Given data below:

Below is a small trained network, with its code and all its weights. Each question gives an input and a target symbol and asks what happens when units are switched off, that is, made to give their printed mean instead of their output.

import numpy as np


def w(rows, s, z=0):
    codes = np.array(rows[::2]) - 128.0
    scale = np.full(codes.shape[1], s)
    scale[-1] = z or s
    return codes * scale


def f(y):
    return y / 2 * (1 + np.tanh(0.7978845608 * (y + 0.044715 * y**3)))


def softmax(a):
    e = np.exp(a - a.max(-1, keepdims=True))
    return e / e.sum(-1, keepdims=True)


def log_softmax(a):
    a = a - a.max(-1, keepdims=True)
    return a - np.log(np.exp(a).sum(-1, keepdims=True))


def net(x, mask):
    ids = ['ΣΩαεηθλμφ'.index(c) for c in x.split()]
    T = len(ids)
    res = E[ids] + P[:T]
    q, k, v = (res @ M[0].T for M in (Q, K, V))
    z = softmax(np.where(np.tri(T) > 0, q @ k.T / 4**0.5, -1e9)) @ v
    res = res + np.where(mask[0], z, O[0][:, -1]) @ O[0][:, :-1]
    y = f(res @ A[0][:, :-1].T + A[0][:, -1])
    res = res + np.where(mask[1:9], y, B[0][:, -1]) @ B[0][:, :-1]
    return log_softmax(res[-1] @ U[:, :-1].T + U[:, -1])


Q, K, V, O, A, B = {}, {}, {}, {}, {}, {}
E = w([
[80,149,147,254,197,146,150],'Σ',
[152,153,227,70,61,166,237],'Ω',
[108,198,93,173,165,185,94],'α',
[119,144,77,192,184,111,160],'ε',
[101,126,131,66,181,125,218],'η',
[110,109,162,170,146,163,108],'θ',
[164,129,129,163,37,74,145],'λ',
[112,127,115,66,175,215,182],'μ',
[96,164,194,193,104,115,128],'φ',
],0.019)
P = w([
[97,236,102,68,139,91,200],'0',
[95,105,86,155,11,137,115],'1',
[213,177,118,126,186,182,93],'2',
[95,123,190,57,167,110,151],'3',
[90,113,89,158,4,150,127],'4',
[218,169,138,139,172,192,102],'5',
[112,113,207,74,165,141,149],'6',
],0.016)
Q[0] = w([
[187,69,136,68,201,127,86],'h0',
[165,93,62,112,146,125,73],'h0',
[150,133,228,117,198,73,55],'h0',
[25,146,2,118,118,196,202],'h0',
],0.0093)
K[0] = w([
[146,8,97,86,132,173,87],'h0',
[68,58,99,116,125,109,70],'h0',
[136,52,254,190,194,173,20],'h0',
[20,230,60,131,105,148,177],'h0',
],0.0076)
V[0] = w([
[193,163,57,208,112,129,132],'h0',
[118,200,143,199,172,81,76],'h0',
[206,145,68,32,194,103,124],'h0',
[171,115,103,119,207,254,82],'h0',
],0.0083)
O[0] = w([
[125,114,189,135,140,246,26,118],'h0',
[146,174,253,137,141,140,114,162],'h0',
[227,49,251,167,102,155,189,255],'h0',
[41,35,244,191,140,11,48,234],'h0',
],0.0075,0.0023)
A[0] = w([
[155,130,114,146,36,181,44,253],'n0',
[30,20,87,105,26,137,125,228],'n1',
[158,88,102,127,28,144,105,108],'n2',
[230,42,146,159,102,236,102,91],'n3',
[176,185,232,67,193,83,112,111],'n4',
[58,100,172,67,255,133,159,246],'n5',
[104,69,142,149,47,7,121,94],'n6',
[107,121,198,16,98,136,164,105],'n7',
],0.0086,0.0027)
B[0] = w([
[83,141,194,55,170,76,130,178],'n0',
[71,139,193,201,173,51,72,172],'n1',
[151,119,64,169,163,181,145,160],'n2',
[234,72,97,109,80,109,77,187],'n3',
[121,117,88,156,105,79,223,210],'n4',
[109,94,134,129,131,206,150,253],'n5',
[103,151,118,122,129,254,203,165],'n6',
[141,138,152,189,171,119,97,200],'n7',
],0.013)
U = w([
[126,171,169,99,182,127,87,239],'Σ',
[147,148,40,160,196,110,112,180],'Ω',
[104,71,195,98,97,109,107,64],'α',
[154,105,149,75,99,128,115,181],'ε',
[172,100,85,145,99,99,162,6],'η',
[79,136,130,123,161,8,122,117],'θ',
[137,104,85,77,76,210,124,12],'λ',
[122,119,125,174,153,123,123,156],'μ',
[114,153,123,50,124,149,205,254],'φ',
],0.013,0.0035)

Each question gives the input, a string of symbols that net reads in full, and the target symbol t.
The units are the heads (4 rows each of Q, K, V and O) and the neurons (one row each of A and B). Each row of codes is followed by its name. A weight is (code - 128) times the scale printed after its matrix; where a second scale follows, it is the last column's (O, A, B and U).
mask holds one flag per unit, heads first, then neurons. A switched-off unit (its flag False) gives its mean, the last column of its rows in O or B, instead of its output. The means were averaged over made-up inputs and are rounded, as every weight is.
A unit's drop is (log p(t) with every unit on - log p(t) with that unit switched off) / (log p(t) with every unit on - log p(t) with every unit switched off).
The circuit of an input: a set's keep is (log p(t) with only the set's units on - log p(t) with every unit switched off) / (log p(t) with every unit on - log p(t) with every unit switched off). Starting from all 9 units, units are removed one at a time, each time the one whose removal leaves the highest keep (on an exact tie, the one counted first), for as long as the keep stays at least 0.8.
circuit, biggest first: the units of the circuit, biggest drop first
most important unit: the unit with the biggest drop
k most important neurons: the k neurons with the biggest drops, biggest first
input λ μ Σ Σ α, target λ: circuit, biggest first	h0
input Σ λ μ α, target φ: 2 most important neurons	n1, n4
input μ μ Σ η λ, target μ: 3 most important neurons	n1, n6, n2
input Ω φ Ω μ Ω λ, target ε: circuit, biggest first	n0, n3, h0
input ε μ μ α Ω, target ε: circuit, biggest first	h0, n3, n0
input ε Ω ε α μ Σ Ω, target μ: 2 most important neurons	n7, n0
input Ω ε Ω λ, target φ: 2 most important neurons	n6, n3
input α Σ μ φ, target φ: circuit, biggest first	n1, h0
input λ Σ λ, target ε: circuit, biggest first	n3, n0, h0
input θ μ μ α Ω, target θ: circuit, biggest first	n1, h0
input Ω Ω θ Σ μ, target Ω: circuit, biggest first	h0, n1, n2
input ε Σ Σ θ, target φ: 2 most important neurons	n4, n6
input θ φ α λ α, target θ: 3 most important neurons	n5, n0, n6
input Σ θ α ε, target φ: 2 most important neurons	n1, n5
input Σ Σ μ Ω Σ, target Σ: circuit, biggest first	h0, n4
input Ω λ θ θ α, target Ω: 4 most important neurons	n2, n5, n1, n6
input θ μ μ Ω θ μ ε, target φ: most important unit	n6
input φ μ μ μ, target α: circuit, biggest first	h0, n5, n1
input η θ α, target Σ: circuit, biggest first	h0, n0, n4
input λ λ λ θ η, target λ: circuit, biggest first	h0, n3
input ε Ω α, target Σ: most important unit	n0
input Ω η α θ, target φ: circuit, biggest first	h0, n6, n5
input η λ Ω λ μ, target η: circuit, biggest first	h0, n3, n5
input Σ φ Σ μ Σ μ μ, target α: 3 most important neurons	n5, n2, n6
input θ θ Ω μ θ, target θ: 3 most important neurons	n1, n5, n0
input α ε α Σ λ, target α: 3 most important neurons	n0, n1, n3
input μ Σ ε Σ λ λ μ, target μ: 3 most important neurons	n7, n0, n6
input ε ε ε ε μ, target ε: most important neuron	n3
input φ ε Σ α, target φ: 3 most important neurons	n4, n1, n5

End of Given data.

Identify each line in the entries with the word "output" and copy it.

Below is a small trained network, with its code and all its weights. Each question gives an input and a target symbol and asks what happens when units are switched off, that is, made to give their printed mean instead of their output.
mask holds one flag per unit, heads first, then neurons. A switched-off unit (its flag False) gives its mean, the last column of its rows in O or B, instead of its output. The means were averaged over made-up inputs and are rounded, as every weight is.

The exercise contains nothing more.